> [GIVEN DATA]:
Points, in no order, along strands that fork, close into loops and pass close to each other.
Points whose rows are less than 87.4 apart are linked; no others are. Some points are linked to none.
dab: [ -5 -25  -8  10  14 -19  -3  16 -51  -4  27  25 -23 -21 -11  16  -9  -9
 -22 -13  48  -6]
Lizi: [  9   0 -19  16 -71  31  52 -57 -45  23  33  -5  -4 -15 -33  31 -32   7
  13 -14  28  23]
Vonun: [-31  -3 -15  10 -39   7  13   3 -33 -10  -6 -28 -46  -8  -9   6 -11  17
 -16 -37  -2 -26]
pifo: [-35 -19   1   9  -8 -35  25  41 -67 -14  16  25 -30  -8 -22  -6  -7  12
 -33 -27  23 -12]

> [YOUR INSTRUCTIONS]: Copy exactly the lines that run from the one containing "pifo: [-35 -19" to the last line of the listing, both included, and nothing more.

> [TASK RESULT]:
pifo: [-35 -19   1   9  -8 -35  25  41 -67 -14  16  25 -30  -8 -22  -6  -7  12
 -33 -27  23 -12]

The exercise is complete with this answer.